● **Exercise goal**: A stretch of the entries below is to be set down exactly, running from the line with "0.3 -2.3 -0.6" through the line with "16.8] -> even", both included, and no other line.

● **Data provided**:
━━━━━━━━━━━━━━━━
Each point is reached from the start by the listed moves, each made 0, 1 or 2 times, or once backwards (-1), plus a little noise. Is the number of moves made odd or even? Then give how often each move was made.

Moves:
(1): [5.0 0.7]
(2): [-3.8  4.2]
Start: [ 0.5 -0.4]
Points:
[5.3 0.6] -> odd (1, 0)
[-4.7 -0.9] -> odd (-1, 0)
[10.5  0.9] -> even (2, 0)
[-3.1  4.0] -> odd (0, 1)

Moves:
(1): [-0.8  0.5  4.4  1.1  3.5 -1.5  1.3  0.3 -1.1]
(2): [ 0.0  4.2 -1.6 -2.8 -1.6 -1.8 -0.8 -2.1 -2.0]
(3): [ 0.5  1.8 -1.3  2.6 -0.8  4.6 -1.4  2.0 -3.7]
(4): [ 0.2  2.2  3.0  0.6 -0.9 -1.6 -1.2 -1.7  2.8]
(5): [-1.9 -0.9 -0.2  1.3 -0.4 -5.1 -1.2  0.4  1.8]
(6): [ 1.2  0.2 -1.2  1.2  1.9  1.3  0.4 -4.9 -0.5]
Start: [-0.4 -1.2  0.5  0.1 -0.4  1.7 -1.1 -0.5  3.4]
Points:
[ 4.0  0.4  5.9  8.5  7.2 12.7  0.2 -8.2  0.5] -> odd (1, -1, 1, 1, -1, 2)
[-3.1  3.5 -7.3 -2.1 -1.6 -9.4 -3.4 -7.1 -0.3] -> even (0, 2, 0, -1, 2, 1)
[ 0.5 -4.8 -4.9  7.1 -1.5  5.7 -3.9 -1.4  4.0] -> odd (-1, -1, 1, 0, 1, 1)
[  1.4   6.4  -1.9   1.3  -3.7  -4.5  -6.0 -15.8   8.9] -> odd (-1, 1, 0, 2, 1, 2)
[-2.5  3.8  6.2  4.0 -5.3 -3.3 -6.5  3.6  7.6] -> odd (0, 0, 1, 2, 1, -1)
[-2.3  1.6  3.1  0.2 -7.9 -6.4 -6.4  1.2 12.5] -> odd (-1, 0, 0, 2, 1, -1)

Moves:
(1): [ 0.4 -0.6 -3.6  1.7 -0.7  0.7 -1.6  3.0 -2.5 -0.3  0.0 -0.1  5.5]
(2): [ 1.0 -2.1  1.2 -0.3  0.8  1.4 -1.6  0.8  2.0  1.4  0.5  0.9  0.7]
(3): [-1.3  1.4 -5.2  1.7  5.0  3.5 -2.2  1.9  1.4  0.6  1.2  1.1 -3.0]
(4): [-0.8 -4.3  0.8 -2.1  1.9 -3.3  1.2  0.9 -8.7  2.3  0.5 -3.9 -3.1]
(5): [ 1.6  1.0  1.2 -3.8  0.9 -2.1 -2.4  2.7  2.3  0.7  1.8 -1.1  1.3]
(6): [ 2.1 -3.4  2.0  0.3  0.4  1.0  3.8  2.0 -0.5 -3.8  0.9  3.7 -0.6]
(7): [-0.8 -0.5 -0.2  0.6 -3.7 -1.6  0.9  0.6  0.7  0.8  3.0  3.5 -2.7]
(8): [ 0.7  1.9  1.1  5.1 -4.0 -1.7  0.3  1.1 -1.5  1.1  1.9 -1.4 -3.8]
(9): [-1.3  1.2  3.2 -1.6 -1.1  2.8 -3.0  2.6  1.6  0.8 -2.0  1.4  0.6]
(10): [-0.7 -0.5 -3.5 -2.1 -1.7  1.8  0.3  1.8 -0.5  0.2 -3.3  2.1 -3.6]
(11): [ 1.6  0.6  3.1 -0.8  0.2 -1.3  2.8  1.1  0.4  4.6 -0.3  0.1  3.3]
(12): [-4.2 -2.0 -0.1  0.0 -1.2 -1.9  1.4  5.5  1.9  2.0 -0.2 -0.8 -0.6]
Start: [ 1.4  0.4 -1.1  1.0  0.9 -0.8 -0.8 -1.5 -2.5 -0.6 -2.5 -1.5  1.1]
Points:
[  8.6  13.0   4.6   6.9   2.0   7.9 -11.2  -1.3  10.3   0.2  -0.4  -0.6
  -6.1] -> even (-1, 1, 1, -1, 1, 0, -1, 2, 1, 0, 0, -1)
[  8.6 -13.6  -3.3  -5.1   6.3   6.6  -6.1  12.7  -6.7  -2.8   5.9  14.2
   7.1] -> even (2, 2, 1, 1, 1, 2, 2, -1, 1, 0, 0, -1)
[ -5.4 -18.3   2.1  -3.0   4.8  -4.7  11.3  13.7 -17.3   8.9  -8.9  -6.1
  -4.9] -> even (0, 1, 0, 2, -1, 1, -1, 0, 0, 1, 1, 2)

Moves:
(1): [-1.5 -2.5 -0.4  0.1  1.2 -0.4 -1.3 -5.8  2.8  0.4 -1.7 -0.9  3.8 -4.2
 -2.0  1.2  0.6 -1.7  2.0  1.6]
(2): [-1.6  0.7  2.5 -0.3 -0.5  3.0  2.0 -1.3  0.0 -1.9 -0.5  2.8  2.3 -1.0
 -0.4  1.3 -1.3 -0.3 -0.4 -0.3]
(3): [-1.5  0.8  4.4  0.1 -2.0 -0.9  3.4 -0.1  2.7 -0.7  1.5  0.7 -2.6  1.9
  1.2  1.0 -0.9  0.2  0.5  2.4]
(4): [ 0.1  0.1 -1.6  0.4  2.2  0.4 -0.5 -2.2  1.0 -1.0  0.7 -0.2  0.0  0.4
  0.8 -0.9  0.3  0.4  1.6  1.0]
(5): [-0.8  2.3  4.6  0.1  0.5 -0.6  1.5 -2.3  0.9 -1.5 -2.7 -3.0 -2.7  1.5
 -0.3  2.0  0.9  1.2  3.1 -0.3]
(6): [-0.1  1.0  3.3 -0.9  1.6  1.0 -0.9 -1.1  1.9  0.4  1.0  0.2 -2.4 -0.7
  1.4  1.9  1.2  0.2 -2.5  0.7]
(7): [-2.0 -0.6  0.9 -3.2 -1.2 -0.8  1.2  0.6  3.0 -0.8 -0.9  0.4  0.4 -1.2
  0.5  5.3 -2.7 -2.2  0.9  1.9]
(8): [ 1.4 -0.2 -3.3  0.7 -0.4  0.7 -0.5  0.4  0.3  0.3 -0.7 -0.4 -3.3  2.6
 -0.7  0.3  1.0 -0.4 -2.6 -1.6]
(9): [ 0.6  0.4  2.3  0.3 -0.5 -0.2 -0.7 -0.4 -1.0  0.0  1.0  1.8 -0.9 -0.2
 -0.8 -0.1 -2.1  0.5  1.2  0.5]
(10): [-1.0 -0.8 -2.4  0.0  1.0 -1.2 -1.1 -1.3 -1.2  0.1 -1.0  0.9  1.1 -2.0
 -1.0  0.2  1.5  2.4  1.0 -1.5]
(11): [ 1.5  2.4 -2.2  0.6  0.7 -2.8  0.6  0.8 -0.3  1.6  2.5  1.3 -1.1  4.9
 -0.1  1.3  0.2  0.9 -0.7 -1.7]
(12): [-3.8  2.0  1.1  0.0  0.2 -1.2  0.8 -0.1 -1.2  2.3  1.6 -1.0 -2.2  0.2
  0.6 -1.7 -1.0  0.6 -2.4  2.5]
(13): [-2.3  1.3  1.2  1.0  2.7  1.1  3.2 -0.7  1.2  2.1  1.0  1.0 -1.4 -1.8
 -0.3  0.8 -0.6 -0.5 -0.7 -1.7]
(14): [ 2.1 -0.3  1.5  1.2 -1.7  0.8  0.9 -0.9  1.9  0.2 -5.1 -0.4  3.1 -2.9
  2.3  1.3 -0.8  2.5  0.6  1.8]
(15): [-0.8 -2.0  0.5 -1.9  2.2 -0.3 -1.8  2.1  1.0  0.0 -0.1  2.0  1.9  3.8
  1.0 -0.6 -1.5  2.2 -1.4 -4.1]
(16): [ 3.1  2.5 -0.2  5.7 -1.8 -2.2 -0.6  2.6 -0.5 -2.6  3.6  0.0 -4.8  0.8
 -0.4  2.1 -1.1 -0.6 -0.8  0.1]
(17): [-3.5  1.2  0.6 -1.9 -2.2  1.6  0.0 -1.2  1.9  0.1  1.1 -1.3  0.3 -3.5
  2.2 -0.1 -0.1 -0.3  0.7 -0.4]
(18): [ 1.9  3.4 -5.0  2.1  2.6 -2.2 -1.1 -0.5 -2.2 -0.5 -3.0  2.1  0.1 -1.5
  2.2 -1.2  1.8 -1.4  0.5 -4.8]
(19): [ 1.2 -0.3 -1.0 -0.4  0.8 -0.4 -1.0 -1.7  3.3 -2.1  0.4 -0.1  0.3 -0.9
 -3.3  0.4  0.8  0.9  0.2  0.1]
(20): [-1.4 -0.1 -2.6  0.7 -0.2 -1.1 -2.3  0.5  0.8  0.4 -0.6  1.1  2.5 -0.9
 -1.3 -0.7  1.1  0.5  2.5  1.1]
Start: [-0.1  4.9 -0.9  1.3  1.7  0.7  1.2 -0.7  1.9  3.1 -0.4  2.0 -2.8  0.2
 -0.6 -5.0  1.5  0.7 -0.6  0.2]
Points:
[ 3.9  1.0 -9.2  2.3 12.7 -6.2 -2.4 -0.9 -3.6 10.8  1.5  9.9 10.7 10.9
  3.8 -9.5 -7.3  7.2 -2.3 -4.9] -> odd (1, 0, -1, 2, -1, -1, 0, -1, 1, 0, 2, 1, 0, 1, 2, 0, -1, 0, -1, -1)
[ -2.2  -5.8  -6.2  -4.5  -1.3   6.8  -4.8 -17.2  11.0   3.7 -13.7  -1.6
   8.4  -9.0  -0.1  -3.9   3.8  11.4   5.5   7.4] -> even (1, 0, 0, 2, 0, 0, 0, 2, 1, 2, 0, 0, -1, 2, 0, -1, 1, -1, 0, 0)
[-20.7   5.9   8.0 -14.1   1.7   1.3  -6.0 -27.0  22.2  -5.4  -5.6  -2.6
  -5.8 -18.4  -5.2   8.1   7.4   0.8  19.8  14.6] -> odd (1, 0, 1, 2, 2, 2, 2, 1, 2, 2, -1, 0, -1, -1, -1, -1, 2, 0, 1, 2)
[  1.5  17.4   1.8  19.5  -2.9  -6.0  -2.7 -20.5   5.8   5.2  -4.2  -9.7
 -20.2 -11.4   3.1   3.1   6.7   9.4   6.6   5.4] -> even (2, -1, 0, 1, 2, 1, -1, 2, 2, 2, 1, 1, 0, 2, -1, 2, 2, 0, -1, 0)

Moves:
(1): [ 2.0 -0.1  1.2 -0.6  0.2  1.3 -1.8  1.7  3.1 -1.8  2.8 -1.6 -1.4 -2.4
  0.6  1.2 -1.9  1.1  0.3  0.3  2.3 -0.2 -0.1 -4.1  0.0]
(2): [-0.9 -1.1  0.1  0.4  1.7  1.1 -2.6  0.8  1.3  1.8  3.0  0.5 -0.5 -0.8
 -0.1  0.9  1.4 -0.5 -2.6  0.0 -0.2 -0.9  0.1  0.2  1.9]
(3): [ 1.1 -0.3 -0.6  0.8  0.3 -0.5  1.2  0.6 -2.5 -0.3 -0.9  0.5 -2.1  2.1
 -0.6 -0.9  0.6  2.1  0.1  0.9  0.9  0.1 -0.5  0.9  1.3]
(4): [-1.2  1.2 -0.6 -0.4 -1.2  0.8  0.3  1.5  2.1  1.5 -1.2  2.4 -2.7 -1.7
  0.9  1.3 -0.1 -1.6  0.4 -0.9 -0.2  1.3  0.6  0.0  0.8]
(5): [ 2.4 -0.6  1.2  1.3  0.4 -2.4 -1.5  1.6 -0.1  2.2 -0.9 -0.3  0.3 -1.8
  0.4 -1.6  1.6  0.7 -0.8  0.2 -0.6  1.1  3.6 -0.4  0.3]
(6): [-0.1 -0.1 -0.1  1.3 -1.5  0.2  2.8 -3.7  2.0 -0.7 -2.2 -3.5  3.6  3.3
  2.3 -3.3  0.9 -0.5 -3.1  0.0 -1.0 -0.3  1.8  0.2 -1.7]
(7): [-3.3  0.7 -1.1 -0.2 -0.1  0.5 -0.9 -0.8  0.6  4.2  2.7 -1.4  1.8  0.0
 -0.9  1.7  0.4 -2.0  0.2  3.6  0.3 -0.7 -0.4 -0.9  2.1]
(8): [-0.2  0.3  2.1  0.4 -2.0 -3.5  0.1 -1.2  0.8 -3.5 -2.7  6.0  0.4  4.5
 -0.2 -3.1 -0.8 -0.5 -1.5 -1.5  0.9  3.8  2.2  1.0 -0.4]
(9): [ 0.7  0.3  1.5 -1.4  1.1 -0.7 -2.1  2.7  0.2  1.5 -0.3  3.8 -0.3  1.2
 -1.5 -0.5  0.6  3.5 -0.9 -2.4  2.4 -2.6  1.3  0.5 -0.8]
(10): [ 2.6 -4.5 -0.8 -0.1 -1.7 -1.7 -2.2 -1.4 -1.2  1.7  1.2  0.8 -0.4  2.0
 -0.9 -2.2  1.2  0.1 -1.3 -1.7  2.6 -0.2  1.2  0.0 -1.0]
(11): [ 1.9  1.8 -2.9  1.6  2.4 -1.0  1.1 -2.4 -1.9 -0.3  1.0  0.5  0.9  2.6
  2.9 -0.3 -1.9  1.4  0.2 -1.9  2.2  1.3  0.3 -1.3  0.5]
(12): [-0.3 -0.9 -0.8  0.9 -3.7 -1.6 -1.1 -1.4  1.2 -1.6 -1.4  0.2  1.1  2.8
  3.1 -0.7  2.0  0.6 -0.9  0.0 -2.2  0.8  0.4 -4.4  4.0]
(13): [-3.2 -4.2  2.9 -2.4  0.2  1.1 -1.5 -3.3  3.0  0.0 -0.2  1.8 -1.0 -0.9
  0.4 -3.5  2.4  5.6  0.4  0.5 -2.8  3.0 -0.4 -3.4  2.3]
(14): [-2.0 -0.9 -2.5  1.4 -1.2  0.8  1.1  0.3 -1.0  1.9 -2.5 -0.4  0.4  0.1
  1.6  1.9 -0.3 -1.1 -0.7 -0.8  2.5 -0.2  1.7 -3.3 -0.4]
(15): [ 0.5 -0.3 -0.8 -1.5 -1.9 -0.4 -0.5  3.0  3.2 -2.1  1.3 -1.2 -1.2 -3.1
  0.9 -2.9 -0.6  1.3  0.5 -2.9  3.3 -0.6  3.8 -1.1  3.4]
(16): [ 0.9 -0.3 -2.4  1.3  1.5  0.6  0.9  2.5 -1.4  0.4 -0.5  0.1 -0.2 -3.1
  0.4 -0.5 -2.7  4.7  0.9  1.8 -2.1  0.4 -0.8  1.6 -0.9]
(17): [-1.8  0.9 -0.5  1.7 -3.1  0.0  5.4  2.0  1.6 -2.1  0.5  2.5 -0.4 -2.9
 -1.6 -2.1  2.0 -1.4 -1.4 -1.0  0.4  1.8 -1.1 -1.4  1.7]
(18): [ 0.5 -3.0  0.2 -1.3  0.2  0.3 -0.8  0.0 -0.6  1.7  0.0  1.3 -1.2  1.7
 -0.4  0.8 -3.8 -0.6 -2.8 -2.7  0.5 -2.2 -1.2 -0.3  0.5]
(19): [ 1.7  0.0  0.0 -3.5 -2.7 -0.5 -0.6 -1.5  1.9 -2.3  3.3 -2.7  1.2  0.9
 -1.4  2.2  1.6 -0.4 -0.9 -4.1  2.2  0.6 -1.6  0.6  0.0]
(20): [-1.3 -0.8  2.6 -1.2 -1.1  4.0  0.8 -1.1  0.1 -1.9 -1.1  0.0  2.0  0.3
 -0.6 -1.7  2.2 -2.4  0.2  1.4 -0.4  1.5 -1.2  1.7  0.1]
(21): [ 0.6  3.5  1.9  0.3 -2.3 -0.6 -0.2  0.5 -0.3 -3.6 -0.4  3.2  0.3 -2.6
  0.3  4.1  0.4 -0.3  3.1  1.9  0.7 -0.2  0.8  0.9 -1.2]
(22): [ 2.1  2.6  1.0 -0.8 -0.1 -1.0 -1.2  1.7 -1.1 -0.5  1.6  0.7 -1.5 -4.2
  3.0 -1.1  2.0  0.0 -1.7  2.0 -1.2 -0.4  2.2  0.7 -0.7]
(23): [-4.5  0.3  3.2  0.2  1.6 -1.3  0.5 -1.8  4.0  1.3 -0.5 -1.2 -2.2 -2.6
  2.9 -3.9 -1.3  2.1 -0.4  1.1 -0.1  0.9 -4.0 -1.1  1.2]
(24): [-1.0  0.5  1.9 -0.8  0.0 -1.3  2.7  1.3  1.0 -1.1  3.8 -0.5  0.6  1.1
  1.7  0.2  1.1  1.3  2.8 -1.5  0.5  0.1  0.8 -1.2 -0.2]
Start: [-1.5 -1.1  2.8 -0.9  0.5 -0.3 -3.0  1.0 -0.8  1.0  2.5 -1.5  0.0  1.3
  3.8  1.2 -0.3 -1.2 -1.4  0.6  1.0  0.9  0.6  3.1 -1.3]
Points:
[-6.4 -1.8  2.9  1.0 -7.8  7.8 -3.5 -5.3  0.8  6.4 -1.1  7.5  0.4 -2.6
 -1.8 13.8 21.1 -3.0  2.6  6.7  2.5 13.5  3.2 -4.4  8.0] -> even (0, 1, 2, 2, 2, 0, 1, -1, 0, 0, 1, 0, 2, 1, -1, -1, 1, -1, 1, 1, 2, -1, -1, -1)
[ -1.1  -3.6   6.0  -0.8 -11.6  -7.6 -14.5   5.0  10.0 -10.1   5.1  12.4
 -14.6  -4.8  17.0   2.4   6.6   2.5  -5.3  -4.2   3.6   9.0  11.0 -16.9
  16.8] -> even (1, 2, 1, 1, 0, -1, -1, 1, -1, 0, 0, 2, 1, 1, 1, -1, 0, 0, 0, -1, 1, 1, 0, 0)
[ -6.7 -21.9   6.5 -14.2   1.0  -5.1 -14.8 -16.6   2.3  17.8   4.3   5.7
 -15.0  15.7   7.0  -6.4   0.9   6.4 -13.8 -11.0  -0.7   2.0  -8.3  -0.6
   2.5] -> odd (-1, 0, 1, 2, -1, 0, 0, 0, 0, 2, 0, 0, 2, 0, -1, -1, -1, 2, 1, -1, -1, 1, 1, 0)
[ -9.3  -0.3   4.7   3.4 -15.0  -7.2  15.3  -2.0  -4.9  -9.5  -7.3  12.7
  -4.7   6.6  14.1  -1.8   1.3  -0.1  -5.8  -5.0  -3.3   3.3  -9.2  -6.3
   3.2] -> odd (-1, -1, 1, 0, -1, 0, -1, 0, 0, 0, 0, 2, 0, 1, -1, 0, 2, 2, 0, 0, 1, 1, 1, 1)
[-10.5 -14.6  12.6  -9.7  -4.5   4.7 -10.8  -5.5   5.0  -1.0   7.4   2.8
  -3.4   2.6   2.8   3.7   5.2   5.0   1.6  -3.2  -1.9   4.9 -19.6  12.8
  -0.7] -> even (-1, 2, 0, 1, -1, -1, -1, 0, 0, 2, -1, 1, 0, 0, -1, 2, -1, 0, 2, 2, 1, -1, 2, 1)
[ -2.9  -1.3  11.3  -2.8  -8.1   0.2  -0.5   3.9  21.2  -6.1  10.0 -11.0
  -5.9  -6.7  12.7 -11.0  10.6  -7.1 -18.4  -6.9  10.9  12.4   7.0  -8.8
  13.3] -> odd (2, 2, 2, 1, 2, 1, 0, 1, -1, -1, 0, 0, 0, 1, 1, -1, 1, 0, 2, 1, -1, 1, 1, 0)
━━━━━━━━━━━━━━━━
● **Finished exercise**:
(21): [ 0.6  3.5  1.9  0.3 -2.3 -0.6 -0.2  0.5 -0.3 -3.6 -0.4  3.2  0.3 -2.6
  0.3  4.1  0.4 -0.3  3.1  1.9  0.7 -0.2  0.8  0.9 -1.2]
(22): [ 2.1  2.6  1.0 -0.8 -0.1 -1.0 -1.2  1.7 -1.1 -0.5  1.6  0.7 -1.5 -4.2
  3.0 -1.1  2.0  0.0 -1.7  2.0 -1.2 -0.4  2.2  0.7 -0.7]
(23): [-4.5  0.3  3.2  0.2  1.6 -1.3  0.5 -1.8  4.0  1.3 -0.5 -1.2 -2.2 -2.6
  2.9 -3.9 -1.3  2.1 -0.4  1.1 -0.1  0.9 -4.0 -1.1  1.2]
(24): [-1.0  0.5  1.9 -0.8  0.0 -1.3  2.7  1.3  1.0 -1.1  3.8 -0.5  0.6  1.1
  1.7  0.2  1.1  1.3  2.8 -1.5  0.5  0.1  0.8 -1.2 -0.2]
Start: [-1.5 -1.1  2.8 -0.9  0.5 -0.3 -3.0  1.0 -0.8  1.0  2.5 -1.5  0.0  1.3
  3.8  1.2 -0.3 -1.2 -1.4  0.6  1.0  0.9  0.6  3.1 -1.3]
Points:
[-6.4 -1.8  2.9  1.0 -7.8  7.8 -3.5 -5.3  0.8  6.4 -1.1  7.5  0.4 -2.6
 -1.8 13.8 21.1 -3.0  2.6  6.7  2.5 13.5  3.2 -4.4  8.0] -> even (0, 1, 2, 2, 2, 0, 1, -1, 0, 0, 1, 0, 2, 1, -1, -1, 1, -1, 1, 1, 2, -1, -1, -1)
[ -1.1  -3.6   6.0  -0.8 -11.6  -7.6 -14.5   5.0  10.0 -10.1   5.1  12.4
 -14.6  -4.8  17.0   2.4   6.6   2.5  -5.3  -4.2   3.6   9.0  11.0 -16.9
  16.8] -> even (1, 2, 1, 1, 0, -1, -1, 1, -1, 0, 0, 2, 1, 1, 1, -1, 0, 0, 0, -1, 1, 1, 0, 0)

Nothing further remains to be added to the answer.